(Excerpts from a dataset)
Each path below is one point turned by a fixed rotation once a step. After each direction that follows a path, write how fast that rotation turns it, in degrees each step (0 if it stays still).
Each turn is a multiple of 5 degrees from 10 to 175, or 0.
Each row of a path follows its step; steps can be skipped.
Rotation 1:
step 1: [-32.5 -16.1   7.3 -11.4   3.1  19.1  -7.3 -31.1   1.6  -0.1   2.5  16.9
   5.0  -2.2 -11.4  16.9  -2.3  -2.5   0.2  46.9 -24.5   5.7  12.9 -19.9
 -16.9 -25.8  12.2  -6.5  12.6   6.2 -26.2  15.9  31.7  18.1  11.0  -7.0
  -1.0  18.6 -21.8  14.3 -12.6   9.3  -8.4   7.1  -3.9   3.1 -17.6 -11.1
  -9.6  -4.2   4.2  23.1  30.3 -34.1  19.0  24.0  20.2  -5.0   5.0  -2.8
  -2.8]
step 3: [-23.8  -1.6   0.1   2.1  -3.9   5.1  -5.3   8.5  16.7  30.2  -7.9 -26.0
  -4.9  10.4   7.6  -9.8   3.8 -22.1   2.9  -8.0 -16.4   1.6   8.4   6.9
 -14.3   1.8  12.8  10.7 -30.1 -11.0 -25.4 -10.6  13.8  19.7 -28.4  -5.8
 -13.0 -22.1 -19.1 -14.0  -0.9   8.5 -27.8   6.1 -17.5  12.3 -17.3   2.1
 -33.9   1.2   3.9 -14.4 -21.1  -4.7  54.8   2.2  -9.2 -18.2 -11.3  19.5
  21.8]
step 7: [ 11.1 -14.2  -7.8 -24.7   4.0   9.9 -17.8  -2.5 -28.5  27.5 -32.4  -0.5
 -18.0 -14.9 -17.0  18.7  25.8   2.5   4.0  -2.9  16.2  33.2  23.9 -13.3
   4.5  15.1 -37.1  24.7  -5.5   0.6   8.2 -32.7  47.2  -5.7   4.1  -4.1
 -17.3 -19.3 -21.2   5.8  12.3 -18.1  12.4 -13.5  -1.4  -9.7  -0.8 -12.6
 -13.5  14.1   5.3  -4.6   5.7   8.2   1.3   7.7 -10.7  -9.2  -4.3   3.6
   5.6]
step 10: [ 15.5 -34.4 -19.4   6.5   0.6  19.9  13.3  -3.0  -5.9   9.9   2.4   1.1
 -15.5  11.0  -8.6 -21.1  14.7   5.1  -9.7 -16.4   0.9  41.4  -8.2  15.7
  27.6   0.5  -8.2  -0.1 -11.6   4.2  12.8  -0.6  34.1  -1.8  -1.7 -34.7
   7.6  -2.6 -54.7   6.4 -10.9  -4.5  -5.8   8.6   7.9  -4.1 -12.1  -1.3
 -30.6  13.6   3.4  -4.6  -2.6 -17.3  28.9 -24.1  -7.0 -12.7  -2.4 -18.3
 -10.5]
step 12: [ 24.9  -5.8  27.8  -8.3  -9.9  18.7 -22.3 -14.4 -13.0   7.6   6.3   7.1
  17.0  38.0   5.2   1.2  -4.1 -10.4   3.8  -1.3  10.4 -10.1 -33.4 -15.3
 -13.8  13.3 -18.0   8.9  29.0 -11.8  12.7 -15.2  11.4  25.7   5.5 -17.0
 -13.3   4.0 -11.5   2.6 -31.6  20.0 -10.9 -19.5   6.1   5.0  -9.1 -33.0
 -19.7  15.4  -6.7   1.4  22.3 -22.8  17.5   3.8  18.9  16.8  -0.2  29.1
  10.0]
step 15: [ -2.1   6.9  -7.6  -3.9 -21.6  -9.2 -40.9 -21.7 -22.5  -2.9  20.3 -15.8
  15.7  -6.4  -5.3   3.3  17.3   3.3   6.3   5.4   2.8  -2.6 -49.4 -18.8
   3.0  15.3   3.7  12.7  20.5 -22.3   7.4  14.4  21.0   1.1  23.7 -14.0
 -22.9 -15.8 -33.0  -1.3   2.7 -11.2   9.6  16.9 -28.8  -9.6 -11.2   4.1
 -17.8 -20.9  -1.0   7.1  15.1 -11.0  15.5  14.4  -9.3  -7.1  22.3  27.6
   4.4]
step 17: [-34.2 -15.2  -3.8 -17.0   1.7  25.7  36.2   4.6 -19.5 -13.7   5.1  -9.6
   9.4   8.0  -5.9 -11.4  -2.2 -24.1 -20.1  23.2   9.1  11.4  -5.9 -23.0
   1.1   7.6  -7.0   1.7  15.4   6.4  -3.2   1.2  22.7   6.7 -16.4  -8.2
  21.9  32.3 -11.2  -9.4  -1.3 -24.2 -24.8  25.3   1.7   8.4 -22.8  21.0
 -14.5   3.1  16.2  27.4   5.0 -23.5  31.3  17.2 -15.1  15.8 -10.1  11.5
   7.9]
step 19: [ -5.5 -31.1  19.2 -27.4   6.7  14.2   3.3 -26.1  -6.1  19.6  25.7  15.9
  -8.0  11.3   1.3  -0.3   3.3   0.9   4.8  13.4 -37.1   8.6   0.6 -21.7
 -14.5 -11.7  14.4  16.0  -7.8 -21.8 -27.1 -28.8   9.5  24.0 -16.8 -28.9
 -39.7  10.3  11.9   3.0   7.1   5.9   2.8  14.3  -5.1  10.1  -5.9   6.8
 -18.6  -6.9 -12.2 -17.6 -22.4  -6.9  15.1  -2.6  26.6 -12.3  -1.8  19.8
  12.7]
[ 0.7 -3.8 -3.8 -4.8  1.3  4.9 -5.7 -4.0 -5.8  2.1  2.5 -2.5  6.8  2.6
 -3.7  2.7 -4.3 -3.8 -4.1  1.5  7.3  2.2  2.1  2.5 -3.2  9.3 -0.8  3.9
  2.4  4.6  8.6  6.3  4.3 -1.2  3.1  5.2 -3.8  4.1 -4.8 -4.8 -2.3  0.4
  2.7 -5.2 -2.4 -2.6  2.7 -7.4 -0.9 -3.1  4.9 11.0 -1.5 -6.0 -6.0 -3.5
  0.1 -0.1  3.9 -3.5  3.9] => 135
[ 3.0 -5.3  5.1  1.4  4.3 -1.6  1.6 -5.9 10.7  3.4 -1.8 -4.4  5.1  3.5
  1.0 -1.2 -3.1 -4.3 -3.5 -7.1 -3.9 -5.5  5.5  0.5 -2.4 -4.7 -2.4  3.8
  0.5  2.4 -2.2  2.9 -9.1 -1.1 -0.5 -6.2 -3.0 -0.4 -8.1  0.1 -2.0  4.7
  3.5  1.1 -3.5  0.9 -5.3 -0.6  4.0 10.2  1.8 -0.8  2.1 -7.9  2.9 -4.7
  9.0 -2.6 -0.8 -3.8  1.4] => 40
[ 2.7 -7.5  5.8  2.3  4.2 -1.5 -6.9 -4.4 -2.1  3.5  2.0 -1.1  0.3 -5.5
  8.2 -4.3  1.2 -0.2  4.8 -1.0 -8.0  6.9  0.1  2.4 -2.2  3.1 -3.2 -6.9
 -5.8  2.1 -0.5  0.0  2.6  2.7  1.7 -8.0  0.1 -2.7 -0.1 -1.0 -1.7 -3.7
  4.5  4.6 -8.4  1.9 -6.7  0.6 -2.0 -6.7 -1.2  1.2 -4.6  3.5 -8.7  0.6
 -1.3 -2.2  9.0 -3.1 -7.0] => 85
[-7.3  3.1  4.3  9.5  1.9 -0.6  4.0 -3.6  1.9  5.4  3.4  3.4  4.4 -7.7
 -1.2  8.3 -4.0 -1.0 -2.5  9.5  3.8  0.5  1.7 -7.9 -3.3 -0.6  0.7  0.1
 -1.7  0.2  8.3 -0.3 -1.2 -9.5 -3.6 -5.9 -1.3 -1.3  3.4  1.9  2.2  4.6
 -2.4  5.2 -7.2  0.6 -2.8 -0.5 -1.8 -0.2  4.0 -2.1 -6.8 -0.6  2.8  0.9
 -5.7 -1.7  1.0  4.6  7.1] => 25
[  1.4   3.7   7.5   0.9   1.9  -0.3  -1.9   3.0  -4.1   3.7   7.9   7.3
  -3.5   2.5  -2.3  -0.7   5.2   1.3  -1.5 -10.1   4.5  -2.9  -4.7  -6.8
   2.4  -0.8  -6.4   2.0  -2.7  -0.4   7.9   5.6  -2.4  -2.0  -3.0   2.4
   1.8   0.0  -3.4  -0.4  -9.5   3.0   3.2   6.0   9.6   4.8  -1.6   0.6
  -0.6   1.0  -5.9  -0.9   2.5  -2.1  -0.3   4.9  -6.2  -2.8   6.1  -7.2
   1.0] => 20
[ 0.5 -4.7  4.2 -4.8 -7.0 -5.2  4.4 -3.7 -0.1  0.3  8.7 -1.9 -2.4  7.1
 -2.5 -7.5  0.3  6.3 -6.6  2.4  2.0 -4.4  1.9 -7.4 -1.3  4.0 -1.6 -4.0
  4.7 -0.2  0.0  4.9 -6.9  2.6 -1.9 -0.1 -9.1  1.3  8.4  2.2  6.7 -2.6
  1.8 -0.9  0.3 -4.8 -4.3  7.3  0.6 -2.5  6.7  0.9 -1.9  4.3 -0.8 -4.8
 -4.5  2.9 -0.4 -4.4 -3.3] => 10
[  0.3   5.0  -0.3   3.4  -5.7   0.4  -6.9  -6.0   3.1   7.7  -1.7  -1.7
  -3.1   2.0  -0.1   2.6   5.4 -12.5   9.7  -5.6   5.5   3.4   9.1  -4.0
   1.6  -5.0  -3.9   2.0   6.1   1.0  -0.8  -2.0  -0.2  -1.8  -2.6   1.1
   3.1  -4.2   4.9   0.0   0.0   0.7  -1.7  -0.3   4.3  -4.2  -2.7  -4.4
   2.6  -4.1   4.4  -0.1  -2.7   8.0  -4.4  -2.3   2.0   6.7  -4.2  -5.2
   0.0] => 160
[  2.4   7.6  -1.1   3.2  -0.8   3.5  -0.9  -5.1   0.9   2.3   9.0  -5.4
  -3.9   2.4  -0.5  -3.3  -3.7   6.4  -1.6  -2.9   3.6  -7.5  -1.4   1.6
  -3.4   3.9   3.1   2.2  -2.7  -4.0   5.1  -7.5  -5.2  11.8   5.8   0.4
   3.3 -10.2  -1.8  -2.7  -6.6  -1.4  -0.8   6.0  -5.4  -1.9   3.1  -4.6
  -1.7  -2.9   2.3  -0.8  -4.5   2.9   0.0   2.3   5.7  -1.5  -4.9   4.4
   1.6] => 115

# WHAT YOU SHOULD DO
Would you set down, word for word, the lines from the opening of the entries above through the line with "step 3: [-23.8", both included, and no others?

# WRITTEN ANSWER
Each path below is one point turned by a fixed rotation once a step. After each direction that follows a path, write how fast that rotation turns it, in degrees each step (0 if it stays still).
Each turn is a multiple of 5 degrees from 10 to 175, or 0.
Each row of a path follows its step; steps can be skipped.
Rotation 1:
step 1: [-32.5 -16.1   7.3 -11.4   3.1  19.1  -7.3 -31.1   1.6  -0.1   2.5  16.9
   5.0  -2.2 -11.4  16.9  -2.3  -2.5   0.2  46.9 -24.5   5.7  12.9 -19.9
 -16.9 -25.8  12.2  -6.5  12.6   6.2 -26.2  15.9  31.7  18.1  11.0  -7.0
  -1.0  18.6 -21.8  14.3 -12.6   9.3  -8.4   7.1  -3.9   3.1 -17.6 -11.1
  -9.6  -4.2   4.2  23.1  30.3 -34.1  19.0  24.0  20.2  -5.0   5.0  -2.8
  -2.8]
step 3: [-23.8  -1.6   0.1   2.1  -3.9   5.1  -5.3   8.5  16.7  30.2  -7.9 -26.0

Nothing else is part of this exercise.